● **Exercise prompt**
Below are records to be repeated in full. Give them exactly.

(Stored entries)
Below are the code and all the weights of a small trained network. Each question names an input and a class and asks about switching units off, where a switched-off unit gives its printed mean instead of its output.

import numpy as np


def w(rows, s, z=0):
    codes = np.array(rows[::2]) - 128.0
    scale = np.full(codes.shape[1], s)
    scale[-1] = z or s
    return codes * scale


def f(y):
    return y / 2 * (1 + np.tanh(0.7978845608 * (y + 0.044715 * y**3)))


def log_softmax(a):
    a = a - a.max(-1, keepdims=True)
    return a - np.log(np.exp(a).sum(-1, keepdims=True))


def net(x, mask):
    res = np.array(x, float).reshape(1, 4) / 4 @ E
    y = f(res @ A[0][:, :-1].T + A[0][:, -1])
    res = res + np.where(mask, y, B[0][:, -1]) @ B[0][:, :-1]
    return log_softmax(res[-1] @ U[:, :-1].T + U[:, -1])


A, B = {}, {}
E = w([
[147,82,143,150,152,109,130,125,118],'x0',
[105,104,241,176,14,166,166,148,102],'x1',
[130,72,31,118,104,246,66,116,13],'x2',
[1,158,201,98,175,81,109,41,53],'x3',
],0.0093)
A[0] = w([
[167,152,47,122,195,106,68,129,182,254],'n1',
[70,95,119,126,133,194,43,2,46,44],'n2',
[132,122,69,103,163,129,85,115,115,119],'n3',
[86,94,210,116,68,123,116,96,102,109],'n4',
[130,147,215,178,61,172,196,157,90,214],'n5',
[88,190,136,111,239,97,115,55,141,172],'n6',
[172,102,90,124,84,180,94,135,64,113],'n7',
],0.0096,0.0065)
B[0] = w([
[148,185,28,107,134,104,228,70,138,250],'n1',
[181,133,45,226,103,154,35,46,232,238],'n2',
[77,134,80,152,165,136,254,154,40,184],'n3',
[124,128,188,89,29,104,104,144,86,197],'n4',
[88,79,137,132,2,113,59,158,159,245],'n5',
[75,204,170,146,170,143,186,92,114,242],'n6',
[239,110,125,80,131,211,152,188,47,221],'n7',
],0.0093,0.012)
U = w([
[202,170,79,163,143,85,175,16,184,254],'0',
[160,87,143,213,59,132,59,167,238,226],'1',
[87,209,211,146,251,120,184,83,61,58],'2',
[44,118,174,85,46,3,136,66,59,34],'3',
[167,134,69,79,185,154,203,162,8,48],'4',
[207,101,157,90,66,180,100,234,27,24],'5',
],0.0079,0.0053)

Each question gives the input, the list of numbers given to net, and the class t.
The units are the neurons (one row each of A and B). Each row of codes is followed by its name. A weight is (code - 128) times the scale printed after its matrix; where a second scale follows, it is the last column's (A, B and U).
mask holds one flag per neuron, in row order. A switched-off neuron (its flag False) gives its mean, the last column of its row in B, instead of its output. The means were averaged over made-up inputs and are rounded, as every weight is.
A unit's drop is (log p(t) with every unit on - log p(t) with that unit switched off) / (log p(t) with every unit on - log p(t) with every unit switched off).
The circuit of an input: a set's keep is (log p(t) with only the set's units on - log p(t) with every unit switched off) / (log p(t) with every unit on - log p(t) with every unit switched off). Starting from all 7 units, units are removed one at a time, each time the one whose removal leaves the highest keep (on an exact tie, the one counted first), for as long as the keep stays at least 0.8.
units of the circuit, in order: the units of the circuit, biggest drop first
most important unit: the unit with the biggest drop
top k neurons: the k neurons with the biggest drops, biggest first
drop when u is switched off: that unit's drop, to one decimal
input [4,-1,-4,2], class 2: most important unit => n2
input [-5,2,4,4], class 1: top 2 neurons => n2; n1
input [-7,-3,-3,4], class 2: top 2 neurons => n2; n6
input [-5,-5,-5,1], class 2: top 3 neurons => n2; n6; n5
input [6,-5,1,-3], class 4: top 2 neurons => n2; n3
input [6,1,1,8], class 1: units of the circuit, in order => n2; n1
input [0,1,-2,-2], class 1: top 3 neurons => n1; n6; n7
input [2,4,1,-5], class 5: top 2 neurons => n2; n7
input [2,-1,0,8], class 2: top 3 neurons => n6; n5; n1
input [2,-6,7,2], class 0: top 2 neurons => n2; n1
input [4,1,2,4], class 1: units of the circuit, in order => n1; n2
input [-6,1,3,-7], class 5: top 3 neurons => n6; n7; n3
input [7,6,7,2], class 1: top 3 neurons => n2; n5; n3
input [-8,4,3,-6], class 5: top 2 neurons => n7; n2
input [-6,-4,-6,3], class 2: units of the circuit, in order => n6
input [7,-2,2,-2], class 4: top 2 neurons => n2; n5
input [5,-2,-6,7], class 2: drop when n6 is switched off => 0.2
input [7,-8,-1,4], class 2: drop when n3 is switched off => 0.1
input [-5,4,2,-2], class 5: drop when n3 is switched off => -0.1
input [-2,3,-8,3], class 3: most important unit => n2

● **Task result**
Below are the code and all the weights of a small trained network. Each question names an input and a class and asks about switching units off, where a switched-off unit gives its printed mean instead of its output.

import numpy as np


def w(rows, s, z=0):
    codes = np.array(rows[::2]) - 128.0
    scale = np.full(codes.shape[1], s)
    scale[-1] = z or s
    return codes * scale


def f(y):
    return y / 2 * (1 + np.tanh(0.7978845608 * (y + 0.044715 * y**3)))


def log_softmax(a):
    a = a - a.max(-1, keepdims=True)
    return a - np.log(np.exp(a).sum(-1, keepdims=True))


def net(x, mask):
    res = np.array(x, float).reshape(1, 4) / 4 @ E
    y = f(res @ A[0][:, :-1].T + A[0][:, -1])
    res = res + np.where(mask, y, B[0][:, -1]) @ B[0][:, :-1]
    return log_softmax(res[-1] @ U[:, :-1].T + U[:, -1])


A, B = {}, {}
E = w([
[147,82,143,150,152,109,130,125,118],'x0',
[105,104,241,176,14,166,166,148,102],'x1',
[130,72,31,118,104,246,66,116,13],'x2',
[1,158,201,98,175,81,109,41,53],'x3',
],0.0093)
A[0] = w([
[167,152,47,122,195,106,68,129,182,254],'n1',
[70,95,119,126,133,194,43,2,46,44],'n2',
[132,122,69,103,163,129,85,115,115,119],'n3',
[86,94,210,116,68,123,116,96,102,109],'n4',
[130,147,215,178,61,172,196,157,90,214],'n5',
[88,190,136,111,239,97,115,55,141,172],'n6',
[172,102,90,124,84,180,94,135,64,113],'n7',
],0.0096,0.0065)
B[0] = w([
[148,185,28,107,134,104,228,70,138,250],'n1',
[181,133,45,226,103,154,35,46,232,238],'n2',
[77,134,80,152,165,136,254,154,40,184],'n3',
[124,128,188,89,29,104,104,144,86,197],'n4',
[88,79,137,132,2,113,59,158,159,245],'n5',
[75,204,170,146,170,143,186,92,114,242],'n6',
[239,110,125,80,131,211,152,188,47,221],'n7',
],0.0093,0.012)
U = w([
[202,170,79,163,143,85,175,16,184,254],'0',
[160,87,143,213,59,132,59,167,238,226],'1',
[87,209,211,146,251,120,184,83,61,58],'2',
[44,118,174,85,46,3,136,66,59,34],'3',
[167,134,69,79,185,154,203,162,8,48],'4',
[207,101,157,90,66,180,100,234,27,24],'5',
],0.0079,0.0053)

Each question gives the input, the list of numbers given to net, and the class t.
The units are the neurons (one row each of A and B). Each row of codes is followed by its name. A weight is (code - 128) times the scale printed after its matrix; where a second scale follows, it is the last column's (A, B and U).
mask holds one flag per neuron, in row order. A switched-off neuron (its flag False) gives its mean, the last column of its row in B, instead of its output. The means were averaged over made-up inputs and are rounded, as every weight is.
A unit's drop is (log p(t) with every unit on - log p(t) with that unit switched off) / (log p(t) with every unit on - log p(t) with every unit switched off).
The circuit of an input: a set's keep is (log p(t) with only the set's units on - log p(t) with every unit switched off) / (log p(t) with every unit on - log p(t) with every unit switched off). Starting from all 7 units, units are removed one at a time, each time the one whose removal leaves the highest keep (on an exact tie, the one counted first), for as long as the keep stays at least 0.8.
units of the circuit, in order: the units of the circuit, biggest drop first
most important unit: the unit with the biggest drop
top k neurons: the k neurons with the biggest drops, biggest first
drop when u is switched off: that unit's drop, to one decimal
input [4,-1,-4,2], class 2: most important unit => n2
input [-5,2,4,4], class 1: top 2 neurons => n2; n1
input [-7,-3,-3,4], class 2: top 2 neurons => n2; n6
input [-5,-5,-5,1], class 2: top 3 neurons => n2; n6; n5
input [6,-5,1,-3], class 4: top 2 neurons => n2; n3
input [6,1,1,8], class 1: units of the circuit, in order => n2; n1
input [0,1,-2,-2], class 1: top 3 neurons => n1; n6; n7
input [2,4,1,-5], class 5: top 2 neurons => n2; n7
input [2,-1,0,8], class 2: top 3 neurons => n6; n5; n1
input [2,-6,7,2], class 0: top 2 neurons => n2; n1
input [4,1,2,4], class 1: units of the circuit, in order => n1; n2
input [-6,1,3,-7], class 5: top 3 neurons => n6; n7; n3
input [7,6,7,2], class 1: top 3 neurons => n2; n5; n3
input [-8,4,3,-6], class 5: top 2 neurons => n7; n2
input [-6,-4,-6,3], class 2: units of the circuit, in order => n6
input [7,-2,2,-2], class 4: top 2 neurons => n2; n5
input [5,-2,-6,7], class 2: drop when n6 is switched off => 0.2
input [7,-8,-1,4], class 2: drop when n3 is switched off => 0.1
input [-5,4,2,-2], class 5: drop when n3 is switched off => -0.1
input [-2,3,-8,3], class 3: most important unit => n2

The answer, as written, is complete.